─── DATA PROVIDED ───

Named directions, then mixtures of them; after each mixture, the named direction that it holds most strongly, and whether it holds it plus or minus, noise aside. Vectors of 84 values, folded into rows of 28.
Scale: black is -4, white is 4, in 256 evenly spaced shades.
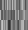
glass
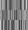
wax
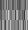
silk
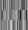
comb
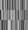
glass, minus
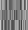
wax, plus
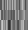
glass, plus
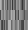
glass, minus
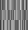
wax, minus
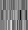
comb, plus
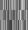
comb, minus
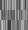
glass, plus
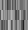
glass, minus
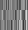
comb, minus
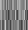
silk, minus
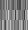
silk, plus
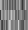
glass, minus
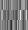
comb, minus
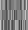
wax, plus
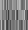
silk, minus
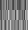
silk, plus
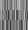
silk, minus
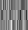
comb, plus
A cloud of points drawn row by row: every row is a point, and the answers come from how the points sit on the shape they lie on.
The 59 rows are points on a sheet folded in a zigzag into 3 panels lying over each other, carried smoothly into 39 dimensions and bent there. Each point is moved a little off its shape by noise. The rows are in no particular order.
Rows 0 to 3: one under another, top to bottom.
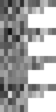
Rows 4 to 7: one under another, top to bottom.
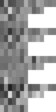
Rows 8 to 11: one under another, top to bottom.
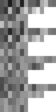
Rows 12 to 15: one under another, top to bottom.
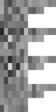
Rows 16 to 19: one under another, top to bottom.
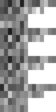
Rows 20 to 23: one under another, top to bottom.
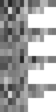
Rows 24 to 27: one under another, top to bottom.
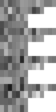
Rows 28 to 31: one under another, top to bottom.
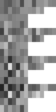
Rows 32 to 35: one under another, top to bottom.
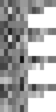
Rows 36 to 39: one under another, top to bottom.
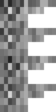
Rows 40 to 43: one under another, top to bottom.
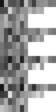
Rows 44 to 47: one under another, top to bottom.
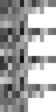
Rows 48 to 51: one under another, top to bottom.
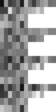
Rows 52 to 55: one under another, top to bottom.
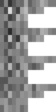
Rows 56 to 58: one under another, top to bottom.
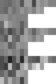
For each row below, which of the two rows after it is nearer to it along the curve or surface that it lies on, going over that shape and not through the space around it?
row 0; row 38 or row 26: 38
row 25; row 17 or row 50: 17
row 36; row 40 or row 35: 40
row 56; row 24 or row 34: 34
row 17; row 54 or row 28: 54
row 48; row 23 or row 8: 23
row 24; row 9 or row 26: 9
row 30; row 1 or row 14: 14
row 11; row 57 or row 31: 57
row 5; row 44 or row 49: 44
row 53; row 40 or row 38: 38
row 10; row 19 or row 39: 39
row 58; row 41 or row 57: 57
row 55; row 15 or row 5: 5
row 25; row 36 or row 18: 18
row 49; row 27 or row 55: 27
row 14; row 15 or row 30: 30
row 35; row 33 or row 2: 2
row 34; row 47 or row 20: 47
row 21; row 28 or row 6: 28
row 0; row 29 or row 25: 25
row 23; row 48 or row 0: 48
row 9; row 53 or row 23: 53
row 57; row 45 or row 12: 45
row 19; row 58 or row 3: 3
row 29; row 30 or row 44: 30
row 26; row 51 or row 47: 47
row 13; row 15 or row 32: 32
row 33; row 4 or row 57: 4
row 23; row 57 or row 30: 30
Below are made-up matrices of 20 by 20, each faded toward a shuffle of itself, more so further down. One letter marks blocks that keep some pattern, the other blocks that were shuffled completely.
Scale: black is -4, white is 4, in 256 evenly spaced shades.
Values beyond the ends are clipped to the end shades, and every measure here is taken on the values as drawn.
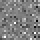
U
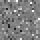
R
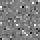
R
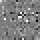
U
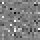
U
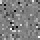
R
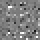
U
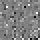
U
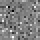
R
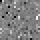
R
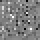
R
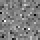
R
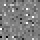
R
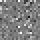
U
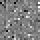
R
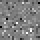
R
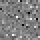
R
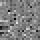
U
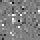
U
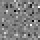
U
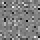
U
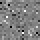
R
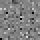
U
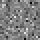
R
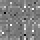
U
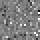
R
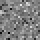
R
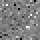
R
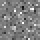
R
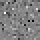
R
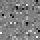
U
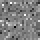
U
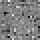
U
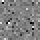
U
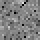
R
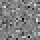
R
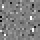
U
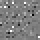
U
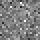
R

───
─── DATA PROVIDED ───

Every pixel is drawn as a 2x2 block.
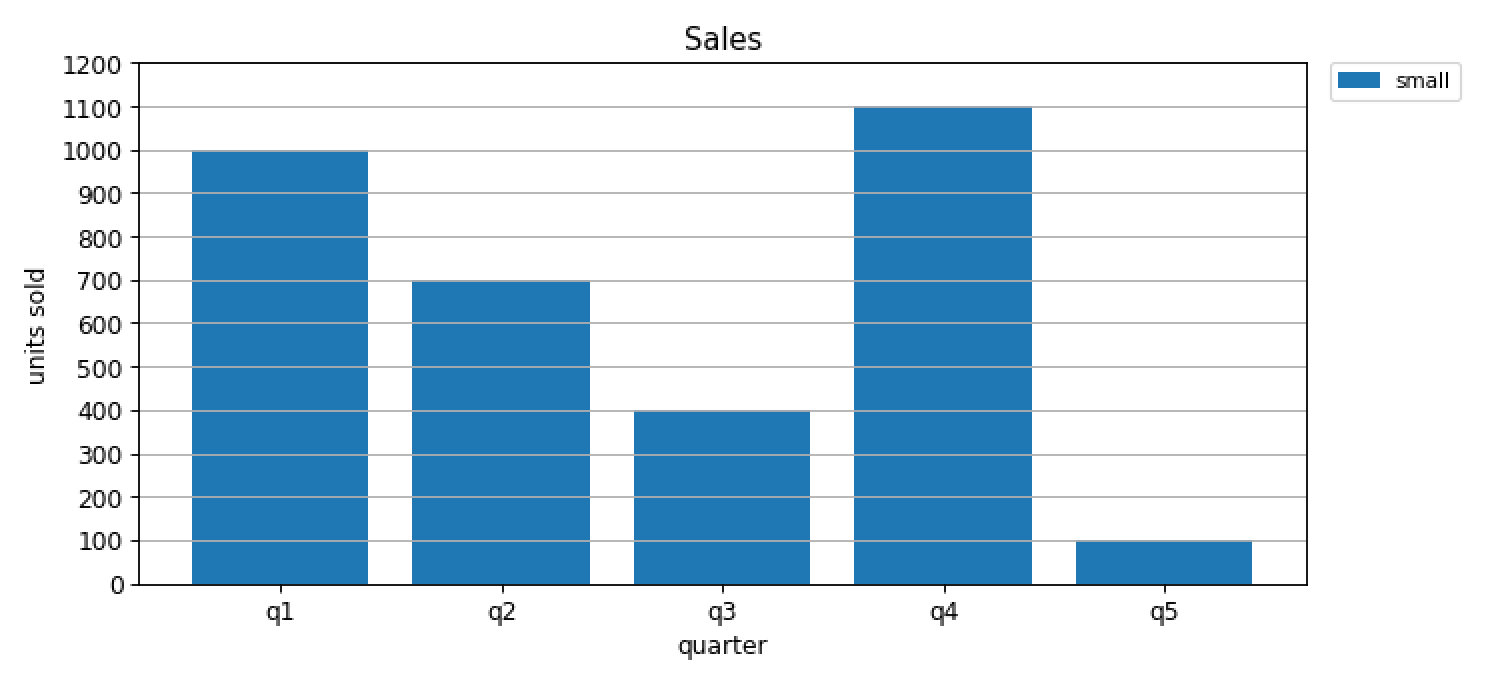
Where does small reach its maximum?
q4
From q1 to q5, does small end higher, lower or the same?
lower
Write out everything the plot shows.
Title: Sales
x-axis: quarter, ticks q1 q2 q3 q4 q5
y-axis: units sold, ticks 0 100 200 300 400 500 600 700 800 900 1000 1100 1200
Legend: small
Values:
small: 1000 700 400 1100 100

───

[TASK TO CARRY OUT]: Look through the data above for the word "points". Report each line where it occurs.

[OUTPUT OF THE TASK]:
A cloud of points drawn row by row: every row is a point, and the answers come from how the points sit on the shape they lie on.
The 59 rows are points on a sheet folded in a zigzag into 3 panels lying over each other, carried smoothly into 39 dimensions and bent there. Each point is moved a little off its shape by noise. The rows are in no particular order.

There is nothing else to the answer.